■ Prompt ■
Exact repetition, please: start with the line where "row 43: [ 84" appears and stop after the final line of the records.

■ Data for processing ■
A small network was shown many inputs. Here are its activations along a few directions, one row for each input.
In each table, some parts of the input vary, and every possible input appears once, in random order.
A made-up example of a description, with smaller parts first: one of 2 separate values, together with either a single point or one of 9 places along a line or (one of 4 places along a line, together with one of 8 places around a ring).
Shared parts are said once, and a part with two or three values counts as separate values.
(in the rows, 128 means zero)

Other details of the inputs shift rows strongly along two fixed directions, in all tables alike. That doesn't count.

Table:
row 1: [ 64 104 146 130 101 145 134 194 129 134 127  34 141  97]
row 2: [114 157 141 160 110 168 135 194 194 114 113  68 129  85]
row 3: [187 128 134  99 129 112 140 107 138  95 121 245 127 132]
row 4: [143 129  95 163 190 111 122  95 110 114 138  84 146 164]
row 5: [117 151 120 160 102 158 138 199 170 128 128  59 115  78]
row 6: [141 127 117 147 161 122  69  63  94 128  95  94 137  95]
row 7: [137 116 101 108 137  87 161 109 109 131 161 233 110 152]
row 8: [135 126 112 135 171 110 110  79 101 127 129  67 142 175]
row 9: [110 133 146  94  63 155 182 208 191 115 125 211 108  81]
row 10: [143 134 131 174 188 123 119  89  69  97 136 100 125  88]
row 11: [156 148 111 139 166 129  98  75  98 133 134  73 107 142]
row 12: [101 137 109 111 103 174 144 186 153 126 104  30 118 110]
row 13: [150 116 139  85 104 135 121  85  98 155 146 221 100 143]
row 14: [134 138 114 147 164  99 102  80 102 143 140  73 128 166]
row 15: [112 126 125  94  56 146 186 214 167 129 140 202  93  75]
row 16: [118 135 112 147 165 116 110  73  87 144 114  78 146 175]
row 17: [106 140 147 131  85 129 123 193 191 126  88  47 161 129]
row 18: [143 138 141 156 151  94  93  77 109 142 143  77 135 155]
row 19: [126 111 162  93 110 114 121  84 126 151 137 230 135 173]
row 20: [167 159 146 149 150 131  81  71 118 124  84  95 149 146]
row 21: [142 140  97 174 184  99 114  96 112 131 149  90 131 155]
row 22: [109 148 137 133  82 158 127 184 161 140 119  41 111  89]
row 23: [138 105 100  97 144  98 169 109 108 115 150 227 124 160]
row 24: [144 122 149 118 132  91 148 102 140 116 149 247 132 146]
row 25: [109 140  92 139 122 175 156 201 162 113 114  48 122  99]
row 26: [194 112 131  91 133 130 124 111 147 100 133 234 129 148]
row 27: [158 156  96 164 188 123 133  86  96  99 120  95 123 124]
row 28: [166 110  96  91 142 134 142 109 115 127 167 223  92 144]
row 29: [ 67  82 134  92  74 132 192 224 136 122 149 195 123  83]
row 30: [148 147 144 184 178 104 101  88 142 115 137 104 154 150]
row 31: [159 127  99 100 139 117 157 105 105 121 155 234  89 128]
row 32: [172 101 133  99 132 100 128 115 151 110 139 233 149 172]
row 33: [ 71  82 145  58  54 185 162 201 118 148 130 178 105  85]
row 34: [ 70 146 139 152  75 134 131 183 151 168 110  52 136 113]
row 35: [ 63 105 114  68  46 144 172 203 151 176 131 180 109 137]
row 36: [ 94 118 127 149 122 175 141 205 134 112 130  52 124  63]
row 37: [ 91 107 148  67  36 140 155 205 185 150  97 191 146 141]
row 38: [162 155 159 148 160 133  85  67 129 118 122  87 130 137]
row 39: [186 109 148  63 113 129 113  95 139 113 123 216 125 159]
row 40: [119 116 119 155 159  92  73  68  98 138 101  94 158 119]
row 41: [141 116 112  75 117 140 130  87  91 157 143 217  92 154]
row 42: [103 112 147 157 165 116  96  77  59 143 131  82 149 138]
row 43: [ 84 146 108 123  97 180 144 180 139 143  89  42 122 109]
row 44: [ 90 164 157 144  84 174 123 173 171 144  89  61 130  96]
row 45: [142 115 145 138 172 140  92  78  69 116 139  71 124 115]
row 46: [144 157 126 193 167  77 120  89 109 123 140 106 137 128]
row 47: [163 159 134 183 170  78 112  94 135  99 103 112 166 143]
row 48: [ 95 140 123 168 101 128 142 204 174 138 134  58 135 102]
row 49: [131  66 132  98 148 115 139 116  90 119 178 221 129 140]
row 50: [140 144 161 156 159 103  89  72 133 128 128  86 150 161]
Description of these inputs: one of 2 separate values, together with either a single point or (one of 4 places along a line, together with either a single point or one of 5 places along a line).
The inputs of row 23 and row 27 match in every part but the choice among 2 separate values. If row 4 is changed in the same way as row 23 into row 27, which row does it become?
Answer: row 25
The inputs of row 37 and row 20 match in every part but the choice among 2 separate values. If row 18 is changed in the same way as row 37 into row 20, which row does it become?
Answer: row 22
Change only the place on the line of 5 in row 34. List by row number the other rows that result.
Answer: row 16, row 19, row 35, row 37
Change only the choice among 2 separate values in row 46. List by row number the other rows that result.
Answer: row 15
Change only the choice among 2 separate values in row 30. List by row number the other rows that result.
Answer: row 2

■ Reply to the exercise ■
row 43: [ 84 146 108 123  97 180 144 180 139 143  89  42 122 109]
row 44: [ 90 164 157 144  84 174 123 173 171 144  89  61 130  96]
row 45: [142 115 145 138 172 140  92  78  69 116 139  71 124 115]
row 46: [144 157 126 193 167  77 120  89 109 123 140 106 137 128]
row 47: [163 159 134 183 170  78 112  94 135  99 103 112 166 143]
row 48: [ 95 140 123 168 101 128 142 204 174 138 134  58 135 102]
row 49: [131  66 132  98 148 115 139 116  90 119 178 221 129 140]
row 50: [140 144 161 156 159 103  89  72 133 128 128  86 150 161]
Description of these inputs: one of 2 separate values, together with either a single point or (one of 4 places along a line, together with either a single point or one of 5 places along a line).
The inputs of row 23 and row 27 match in every part but the choice among 2 separate values. If row 4 is changed in the same way as row 23 into row 27, which row does it become?
Answer: row 25
The inputs of row 37 and row 20 match in every part but the choice among 2 separate values. If row 18 is changed in the same way as row 37 into row 20, which row does it become?
Answer: row 22
Change only the place on the line of 5 in row 34. List by row number the other rows that result.
Answer: row 16, row 19, row 35, row 37
Change only the choice among 2 separate values in row 46. List by row number the other rows that result.
Answer: row 15
Change only the choice among 2 separate values in row 30. List by row number the other rows that result.
Answer: row 2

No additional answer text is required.